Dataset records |
—————

Points on a hilly landscape, in no order, each with its height.
From any point a ball rolls to the lowest of the 2 points nearest to it. It stops when none of these is lower. Distance is the straight distance between rows; heights are no part of it.
Sutug: [132 119 160  82 125 124  87 122 151 122  98  78 107 177 175 119 122 171
  88 147 148 125 139 167  95 136 161 153 103]  (h 312)
madut: [103  69 104 119 110 112 138  83 180 131 157  94 118  73 105 127 150  94
  71 136  71 168 114 130 106 104 163 126 133]  (h 629)
netof: [114 157 123 139 163 129 118 135 116 150 131 185 178 165 120 135  85 138
 166 127 108 165  86 128 185 187  86 185 162]  (h 704)
zizu: [162 111  72 156 157 139 146  85 149 128 153  99 100 132  89 118  91 144
 117 149 140 221 130  51 121 104 107 149 132]  (h 317)
bor: [ 60  95  70  98 103 147 150 138 168 138 141 133 135  99 150 151 142  89
  98  76  86 105  65 128 119 187  79 141 112]  (h 751)
Duro: [122 162 140 150 129 125  87  58 114 123 129 145 114 137 105 106 148 194
 115 137  72 184 163 156 126 176 174 161 115]  (h 673)
menuf: [160 154 113 117 151  95 125 101 111 129 110 125 139 153 143  99 100 159
 109 188  97 177 123 116 165 136  91 117 123]  (h 233)
Seb: [107 118 112 123 150  92 126  78 100 145 146 103 116 171 178 143 123 117
  89 212  83 153 132  91 174 120 105 121  92]  (h 286)
nat: [168 139 112 135 169 135 132 135 121 133 156  86  95 156 152 115  91 131
 130 195 126 173 170  73  99  57 147 123  97]  (h 224)
Neb: [100 172 211 103  85 133 115 155 103 126  85 137  83 122  66 123 148 166
 154  67 155 101 163 111 143 171 114  90 107]  (h 625)
sofal: [156 173 130 152 134 120 131  77 141 124 151 130 123 154 127 104 132 209
 157 195  84 153 178 160 137 151 161 147  91]  (h 640)
mufet: [130  91 180 127  92  88 124 130 126 113  78 155 101  91  73 130 171 144
 142 104 115 106 137 114 158 143 140  91 137]  (h 482)
vek: [ 88 172 145 106 150 156  57 119  91 142  92 183 124 131 148  97 156 147
 163 109  88 146 119 115  97 200 111 141 128]  (h 711)
zabof: [124 143  75 187 132 156 153 107 110 146 106 182 170 107 143 124 176  99
 142 122  72 135 156 153 119 117 136 110 138]  (h 313)
Ral: [111  54  78 132 139 119 162 106 176 122 192 136  88 108 123 149 151  79
  85  99  80 143  71 102  85 125 134 139 132]  (h 681)
Ponot: [174 114 112 158 153  74 111  90 108 114 152 135  92 120  73 127  99 152
 142 132 125 197 118  56 142 109 104 129 160]  (h 363)
Pelu: [139 188 111 163 157 165 161 147 131 154 178 148 153 138 108 130  79 102
 178 126 135 132 138 114 182 123  93 165 128]  (h 705)
fitos: [ 75  85 111  72  94 121 163 124 153 130 166 106  98 126 111 158 147  79
  58  81 136 116  87 109  95 153  95 128  93]  (h 784)
savun: [129 153 162 106 123 150 124 189 132 137 105  96 126 138 156 115 100 121
  78 116 148 136 112 139 112 116 107  97  93]  (h 665)
repe: [120 102  52 135 141 143 140 142 139 128 110 122 161 103 143 125 143  98
 136 101 149  94 125 129 116 121  94 111 171]  (h 395)
mulav: [ 77 142 159 195 118 187 110 178 138 107 120 138  95 113 152 151 143 119
 119 105 129 131 116 164  91 133 172 137 122]  (h 438)
bir: [162 170 173 120  92 178 137 195 153 127  65 105 118 127 149  98 114 167
  80  90 146 142 135 172 136 136 116 103  83]  (h 717)
kun: [ 85 188 164 111 139 131  70 136  87 166 119 167 134 117 134  96 117 153
 221  99 102 114 176 116 131 182  95 113 126]  (h 747)
Gisom: [142 101 160  92 133  63  83 143 108  74 104 110 122 111 118 130  86 155
 148 138 168 118 123 112 145 118  90  90 164]  (h 347)
ginab: [142 145  76 181 144 121 149 108 124 146 119 136 201  90 158 133 154 107
 124 162 103 103 152 164 142 110 153 121 171]  (h 386)
Pagib: [143 162 114 214 132 123 175 139 115  88 100 152 142 176 131 149 135 126
  99 129 151 139  95 155 159 149 143 141 147]  (h 652)
nage: [ 95 139 163 165 125 144 115 167 106 150 156 111 112  54 102 164  96  72
 124 119 118 140 152 105 110  77 128 107 158]  (h 243)
rap: [115  94 107  98 109 166 143  93 171 159 156  98 109 151  57 131 137 107
  65  62 196 151 106 120  89 141 140 165  96]  (h 840)
bage: [143 136 118  88 154 106 140  96 110 152 123 189 126 170 129  89 127 147
 165 162  75 178 107  85 118 132 104 127 117]  (h 285)
miken: [ 99  74  78 149 124 151 152 124 182 125 135 146 126 115 152 137 153  96
  71  82  87 152  58 137 118 126 123 145 122]  (h 716)
Pite: [181 108  95  87 121  90 148  87 140 154 146 127 165 100 134 104 136 154
 186 162 108 100 165 115 147  90 100 114 131]  (h 436)
Nop: [135 156 183 160 108 129 118 157 113 140  94 185 148 109 148 118 124 133
 140 156  86 158 137 164 105 115 167 117 137]  (h 67)
geb: [177 127 113 119 129 136 200  93 163 131 148 173 176 109  59 129 125 124
 169 104 135  96 138 138 194 149 116 144 148]  (h 232)
giz: [124 158 110 186 134 137 134 151  90  78  93 149 112 155 159 151 148 124
  98 115 159 127 117 110 156 146 103 120 121]  (h 617)
Nifu: [109  90 175 102 125 103 106  98  98 104 147 129  97 185 115 160 129 112
 119 116 151  84  95 147 145 127 176 145 105]  (h 264)
koro: [145 156 125 205 142 107 132 155 122 146 129 122 191  58 150 135 108 125
 118 188 130 116 147 180 167 101 150 137 191]  (h 467)
nisom: [158 137 182 135 143 110  97 146 107  99 134 129 113 140 104 115 113 158
 169 152 148 139 152 129  94 105 155 138 135]  (h 225)
govet: [122 119 152  87 146  96 101 136  79 120 160 141 147 178 127 172 110 106
 174 157 151  66 127 136 149  95 154 142 122]  (h 204)
vedo: [124  96 153 111 114  72  69 131 136  98  96  71 116  66 111 127 124 164
  94 153 136 126 145 124 135 106 137  78 184]  (h 454)
Met: [156 169 155 168 105 132 123 153 109 108 104 149  94 138 124 117 133 162
 133 146 124 165 139 131 125 128 157 111  94]  (h 151)
niz: [ 75 105 187 149 102 162  88 152 149 103 156 157  92 148 166 149 161 132
 137 119 140 105 113 168  66 139 200 163  97]  (h 379)
setet: [ 96  83 112  82 111 138 125  90 138 126 123 129 100 146 118 132 191  88
  75  76 150 140  66 121  24 125 171 154 122]  (h 890)
fovud: [162 167  85 145 160  95 152  92  92 130 147 104 109 186 145 106 107 143
 149 205 143 142 169  77 131  85 125 126 120]  (h 162)
fili: [193 122 105 106 128 109 156 113 121 144 167 162 146 148 115  86 128 154
 230 152 117  80 186 115 134  99 121 130 113]  (h 513)
zoto: [112 107 114 128 142 124 117  96 103 129 136  77 104 169 198 155 146 119
  87 215 114 103 151 123 157  93 150 112  89]  (h 316)
kipa: [112 152 155 176 103 146 113 125 121 157 109 213 180 135 174 136 167 110
 137 130 106 134 115 225  80 124 193 110 164]  (h 172)
Geg: [131 132 100 131 124 136 126 154 145 112 122 108 134  96 136 102 129 146
 154 132 134 100 140 132 139 138 108 117 134]  (h 310)
Bibin: [134 122 135 101 131  71 100 109  80 107 124 118 130 165 115 154 112 127
 164 129 172  81 134 110 161 119  88 104 142]  (h 273)
mon: [170 164  85 132 154 174 164 188 150 153 151 143 192 133 154 109  74 111
 150 128 166 129 105 132 134 122  82 148 149]  (h 664)
dafu: [ 97 127 183 103 128 157  85 117 103 113 144 133 109 203 166 136 153 126
 149 127 144  87 115 162  84 121 182 155  97]  (h 319)
gol: [153  95 142 117  97  93 151 142 130 120  68 141 121 110 112 115 166 126
 106 117 115 125 124 112 134 101 132  61 114]  (h 564)
nin: [ 76 131 117 135 137 161  99 134 128 116 117 154 106 132 128 134 157 137
 142  68 107 118 127 109 125 193 104 151 115]  (h 677)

—————

Taking the entries above, write out exactly the lines starting with the line containing "153 178 160" and going on through the line containing "178 126 135", both included, and nothing else.

Response to the task |
 157 195  84 153 178 160 137 151 161 147  91]  (h 640)
mufet: [130  91 180 127  92  88 124 130 126 113  78 155 101  91  73 130 171 144
 142 104 115 106 137 114 158 143 140  91 137]  (h 482)
vek: [ 88 172 145 106 150 156  57 119  91 142  92 183 124 131 148  97 156 147
 163 109  88 146 119 115  97 200 111 141 128]  (h 711)
zabof: [124 143  75 187 132 156 153 107 110 146 106 182 170 107 143 124 176  99
 142 122  72 135 156 153 119 117 136 110 138]  (h 313)
Ral: [111  54  78 132 139 119 162 106 176 122 192 136  88 108 123 149 151  79
  85  99  80 143  71 102  85 125 134 139 132]  (h 681)
Ponot: [174 114 112 158 153  74 111  90 108 114 152 135  92 120  73 127  99 152
 142 132 125 197 118  56 142 109 104 129 160]  (h 363)
Pelu: [139 188 111 163 157 165 161 147 131 154 178 148 153 138 108 130  79 102
 178 126 135 132 138 114 182 123  93 165 128]  (h 705)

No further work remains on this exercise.